Every entry must be echoed exactly.

Records for this exercise:
§ §
Each point is reached from the start by the listed moves, each made 0, 1 or 2 times, or once backwards (-1), plus a little noise. Say if it took an odd or an even number of moves. Then give how often each move was made.

Moves:
(1): [34  4 -7  1]
(2): [  0  35 -13 -14]
(3): [  9   2  19 -13]
Start: [  0  10 -11  -8]
Points:
[ 33  48 -29 -19] -> even (1, 1, 0)
[ 32 -20  -7   7] -> even (1, -1, 0)
[ 59  87 -68 -24] -> odd (2, 2, -1)

Moves:
(1): [  7  13  -3  -1  -4 -11  12   8   0  -7   3   7]
(2): [ -3  31   4   5  -3   0 -12  -3  -4  -6  -3  -8]
(3): [  9 -16  15   0 -13   4  -8  -8   4  -2  17   5]
(4): [ 4 -4  1 12  1  2 -1  1 -3 -1  0  1]
(5): [  7   6   9  -6  13   1  -1   4 -11   1   4   5]
(6): [ 8 -5 -4 -1 -1 15 -1  6  1 -2 -7  6]
(7): [-11  -1   1  -1  -2  -2  19  -5   4   5  -4  16]
(8): [-11   0   7  -4   1   4   1  18  -1  -2   9   7]
(9): [  2   2 -11   3  15  -2   6   0  21   5  -4   8]
Start: [ -6   7  -5   3  19  11 -21  11 -11  10  -2   4]
Points:
[-16 -75  44  -6   7  53   1  27  -3  25  41  72] -> odd (-1, -1, 2, 1, 1, 1, 2, 2, 0)
[-23  -9  -4 -18  78  20   8  33  -6  34  -9  42] -> even (-1, -1, -1, 0, 2, 0, 1, 1, 1)
[ 16  27 -19   6  56  24  12  78  18  -5   6  66] -> even (2, 0, 0, 1, 1, 2, 0, 2, 2)
[-30  59  23 -10  62  15 -57  52 -48   5  12 -11] -> odd (-1, 1, -1, 0, 2, -1, -1, 2, 0)
[-20 -23  -3 -15  14  32  41  58   4  11   0  74] -> even (1, -1, 0, 0, 0, 2, 2, 2, 0)
[-41  -4  -3 -18   9  15  46  61 -23  11  -3  58] -> odd (1, -1, -1, 0, 0, 1, 2, 2, -1)
[ 10  43  58  18  20  40 -95  23 -73 -10  32 -20] -> odd (-1, 2, 1, 2, 2, 0, -1, 1, -1)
§ §
Task output:
Each point is reached from the start by the listed moves, each made 0, 1 or 2 times, or once backwards (-1), plus a little noise. Say if it took an odd or an even number of moves. Then give how often each move was made.

Moves:
(1): [34  4 -7  1]
(2): [  0  35 -13 -14]
(3): [  9   2  19 -13]
Start: [  0  10 -11  -8]
Points:
[ 33  48 -29 -19] -> even (1, 1, 0)
[ 32 -20  -7   7] -> even (1, -1, 0)
[ 59  87 -68 -24] -> odd (2, 2, -1)

Moves:
(1): [  7  13  -3  -1  -4 -11  12   8   0  -7   3   7]
(2): [ -3  31   4   5  -3   0 -12  -3  -4  -6  -3  -8]
(3): [  9 -16  15   0 -13   4  -8  -8   4  -2  17   5]
(4): [ 4 -4  1 12  1  2 -1  1 -3 -1  0  1]
(5): [  7   6   9  -6  13   1  -1   4 -11   1   4   5]
(6): [ 8 -5 -4 -1 -1 15 -1  6  1 -2 -7  6]
(7): [-11  -1   1  -1  -2  -2  19  -5   4   5  -4  16]
(8): [-11   0   7  -4   1   4   1  18  -1  -2   9   7]
(9): [  2   2 -11   3  15  -2   6   0  21   5  -4   8]
Start: [ -6   7  -5   3  19  11 -21  11 -11  10  -2   4]
Points:
[-16 -75  44  -6   7  53   1  27  -3  25  41  72] -> odd (-1, -1, 2, 1, 1, 1, 2, 2, 0)
[-23  -9  -4 -18  78  20   8  33  -6  34  -9  42] -> even (-1, -1, -1, 0, 2, 0, 1, 1, 1)
[ 16  27 -19   6  56  24  12  78  18  -5   6  66] -> even (2, 0, 0, 1, 1, 2, 0, 2, 2)
[-30  59  23 -10  62  15 -57  52 -48   5  12 -11] -> odd (-1, 1, -1, 0, 2, -1, -1, 2, 0)
[-20 -23  -3 -15  14  32  41  58   4  11   0  74] -> even (1, -1, 0, 0, 0, 2, 2, 2, 0)
[-41  -4  -3 -18   9  15  46  61 -23  11  -3  58] -> odd (1, -1, -1, 0, 0, 1, 2, 2, -1)
[ 10  43  58  18  20  40 -95  23 -73 -10  32 -20] -> odd (-1, 2, 1, 2, 2, 0, -1, 1, -1)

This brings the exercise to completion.